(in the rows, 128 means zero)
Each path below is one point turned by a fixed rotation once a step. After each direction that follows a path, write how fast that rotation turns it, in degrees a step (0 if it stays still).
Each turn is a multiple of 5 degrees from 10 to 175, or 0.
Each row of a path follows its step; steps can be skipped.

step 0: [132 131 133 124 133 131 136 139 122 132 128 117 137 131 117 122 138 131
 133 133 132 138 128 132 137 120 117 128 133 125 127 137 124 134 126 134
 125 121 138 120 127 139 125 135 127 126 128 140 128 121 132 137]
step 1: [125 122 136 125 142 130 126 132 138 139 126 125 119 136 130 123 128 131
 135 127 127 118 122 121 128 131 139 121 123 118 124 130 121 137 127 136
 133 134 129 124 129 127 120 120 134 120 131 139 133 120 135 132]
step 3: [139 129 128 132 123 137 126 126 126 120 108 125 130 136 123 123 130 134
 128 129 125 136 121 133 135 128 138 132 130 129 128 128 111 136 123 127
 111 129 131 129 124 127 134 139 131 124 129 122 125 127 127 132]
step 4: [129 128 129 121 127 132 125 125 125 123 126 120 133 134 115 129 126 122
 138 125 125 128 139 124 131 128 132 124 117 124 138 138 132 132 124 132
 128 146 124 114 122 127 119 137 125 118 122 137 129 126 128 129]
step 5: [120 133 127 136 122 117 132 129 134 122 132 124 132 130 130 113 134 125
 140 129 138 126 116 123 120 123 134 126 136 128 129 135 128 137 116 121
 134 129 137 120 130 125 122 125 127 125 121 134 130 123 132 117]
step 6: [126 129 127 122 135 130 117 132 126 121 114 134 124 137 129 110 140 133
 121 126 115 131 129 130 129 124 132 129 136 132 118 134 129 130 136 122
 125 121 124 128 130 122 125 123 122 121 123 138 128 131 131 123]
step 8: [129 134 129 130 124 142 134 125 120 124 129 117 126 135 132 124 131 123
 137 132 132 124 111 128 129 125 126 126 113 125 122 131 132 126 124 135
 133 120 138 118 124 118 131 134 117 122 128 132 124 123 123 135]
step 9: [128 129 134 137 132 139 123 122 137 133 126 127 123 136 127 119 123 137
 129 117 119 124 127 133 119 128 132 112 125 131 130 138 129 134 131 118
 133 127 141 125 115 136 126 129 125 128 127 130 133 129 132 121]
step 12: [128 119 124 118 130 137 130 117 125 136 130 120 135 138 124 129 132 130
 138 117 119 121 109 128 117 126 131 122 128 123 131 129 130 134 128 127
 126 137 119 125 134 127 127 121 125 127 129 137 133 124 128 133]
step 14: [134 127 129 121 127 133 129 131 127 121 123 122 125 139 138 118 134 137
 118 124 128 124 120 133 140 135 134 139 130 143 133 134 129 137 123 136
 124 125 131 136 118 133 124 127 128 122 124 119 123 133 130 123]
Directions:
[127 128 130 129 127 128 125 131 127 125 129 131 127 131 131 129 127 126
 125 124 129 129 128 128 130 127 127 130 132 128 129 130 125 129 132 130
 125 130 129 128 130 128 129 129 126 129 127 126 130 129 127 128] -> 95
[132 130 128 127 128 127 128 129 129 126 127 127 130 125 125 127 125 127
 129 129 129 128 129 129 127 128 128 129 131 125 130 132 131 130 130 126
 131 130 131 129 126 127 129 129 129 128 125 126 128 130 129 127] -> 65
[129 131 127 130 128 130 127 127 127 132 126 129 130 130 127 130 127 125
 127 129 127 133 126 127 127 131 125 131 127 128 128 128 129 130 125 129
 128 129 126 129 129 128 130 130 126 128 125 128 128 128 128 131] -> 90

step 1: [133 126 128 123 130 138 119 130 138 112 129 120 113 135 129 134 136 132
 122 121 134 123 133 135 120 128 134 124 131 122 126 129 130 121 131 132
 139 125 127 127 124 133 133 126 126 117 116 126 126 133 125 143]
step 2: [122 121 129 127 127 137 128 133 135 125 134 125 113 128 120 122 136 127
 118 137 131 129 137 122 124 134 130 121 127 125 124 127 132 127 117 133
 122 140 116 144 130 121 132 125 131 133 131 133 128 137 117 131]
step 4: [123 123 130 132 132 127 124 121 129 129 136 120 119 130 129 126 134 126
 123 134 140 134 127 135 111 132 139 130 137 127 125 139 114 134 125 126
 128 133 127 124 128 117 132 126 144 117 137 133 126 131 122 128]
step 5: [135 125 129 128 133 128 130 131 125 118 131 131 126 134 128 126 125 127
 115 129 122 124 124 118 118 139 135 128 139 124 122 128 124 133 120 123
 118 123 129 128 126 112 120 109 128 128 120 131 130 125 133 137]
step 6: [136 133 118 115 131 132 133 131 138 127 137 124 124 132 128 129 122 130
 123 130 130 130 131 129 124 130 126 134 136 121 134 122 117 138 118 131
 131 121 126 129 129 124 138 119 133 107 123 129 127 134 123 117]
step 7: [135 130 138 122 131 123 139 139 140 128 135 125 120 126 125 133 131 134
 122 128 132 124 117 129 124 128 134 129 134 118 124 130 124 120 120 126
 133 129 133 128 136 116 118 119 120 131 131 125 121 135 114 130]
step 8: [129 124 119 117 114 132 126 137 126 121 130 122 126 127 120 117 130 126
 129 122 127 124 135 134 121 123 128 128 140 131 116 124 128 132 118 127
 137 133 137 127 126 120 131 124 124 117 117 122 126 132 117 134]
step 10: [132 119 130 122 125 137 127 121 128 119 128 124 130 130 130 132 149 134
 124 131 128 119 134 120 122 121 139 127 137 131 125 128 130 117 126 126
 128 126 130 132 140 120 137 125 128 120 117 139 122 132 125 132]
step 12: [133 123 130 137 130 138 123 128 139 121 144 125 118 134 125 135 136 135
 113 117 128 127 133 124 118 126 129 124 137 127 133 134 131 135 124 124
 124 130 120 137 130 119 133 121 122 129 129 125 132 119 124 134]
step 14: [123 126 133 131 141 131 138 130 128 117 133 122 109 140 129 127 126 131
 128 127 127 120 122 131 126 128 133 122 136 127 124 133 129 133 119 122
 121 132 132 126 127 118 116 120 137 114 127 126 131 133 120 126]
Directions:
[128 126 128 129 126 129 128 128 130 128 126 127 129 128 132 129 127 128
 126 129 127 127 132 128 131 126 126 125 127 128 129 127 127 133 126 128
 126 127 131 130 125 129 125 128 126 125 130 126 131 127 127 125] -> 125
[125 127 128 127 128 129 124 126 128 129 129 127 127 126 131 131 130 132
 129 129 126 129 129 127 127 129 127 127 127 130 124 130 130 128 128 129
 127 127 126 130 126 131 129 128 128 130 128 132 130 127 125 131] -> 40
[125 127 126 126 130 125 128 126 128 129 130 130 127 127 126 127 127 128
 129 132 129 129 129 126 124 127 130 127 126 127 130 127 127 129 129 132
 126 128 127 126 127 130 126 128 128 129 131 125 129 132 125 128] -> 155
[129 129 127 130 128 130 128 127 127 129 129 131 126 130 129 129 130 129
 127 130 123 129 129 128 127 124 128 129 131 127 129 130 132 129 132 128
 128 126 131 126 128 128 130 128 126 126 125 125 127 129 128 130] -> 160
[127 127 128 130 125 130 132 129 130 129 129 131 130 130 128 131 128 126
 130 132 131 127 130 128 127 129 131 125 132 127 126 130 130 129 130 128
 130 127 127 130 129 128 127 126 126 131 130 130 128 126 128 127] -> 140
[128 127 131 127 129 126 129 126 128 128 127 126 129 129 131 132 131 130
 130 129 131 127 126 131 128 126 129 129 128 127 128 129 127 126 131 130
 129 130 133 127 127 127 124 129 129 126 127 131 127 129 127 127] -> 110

□ □ □ □ □ □ □

> WORK INSTRUCTIONS: Give back precisely the lines above that start at the line containing "step 6: [126" and end at the line containing "129 117 119", inclusive. No other lines belong in the output.

> FINAL ANSWER:
step 6: [126 129 127 122 135 130 117 132 126 121 114 134 124 137 129 110 140 133
 121 126 115 131 129 130 129 124 132 129 136 132 118 134 129 130 136 122
 125 121 124 128 130 122 125 123 122 121 123 138 128 131 131 123]
step 8: [129 134 129 130 124 142 134 125 120 124 129 117 126 135 132 124 131 123
 137 132 132 124 111 128 129 125 126 126 113 125 122 131 132 126 124 135
 133 120 138 118 124 118 131 134 117 122 128 132 124 123 123 135]
step 9: [128 129 134 137 132 139 123 122 137 133 126 127 123 136 127 119 123 137
 129 117 119 124 127 133 119 128 132 112 125 131 130 138 129 134 131 118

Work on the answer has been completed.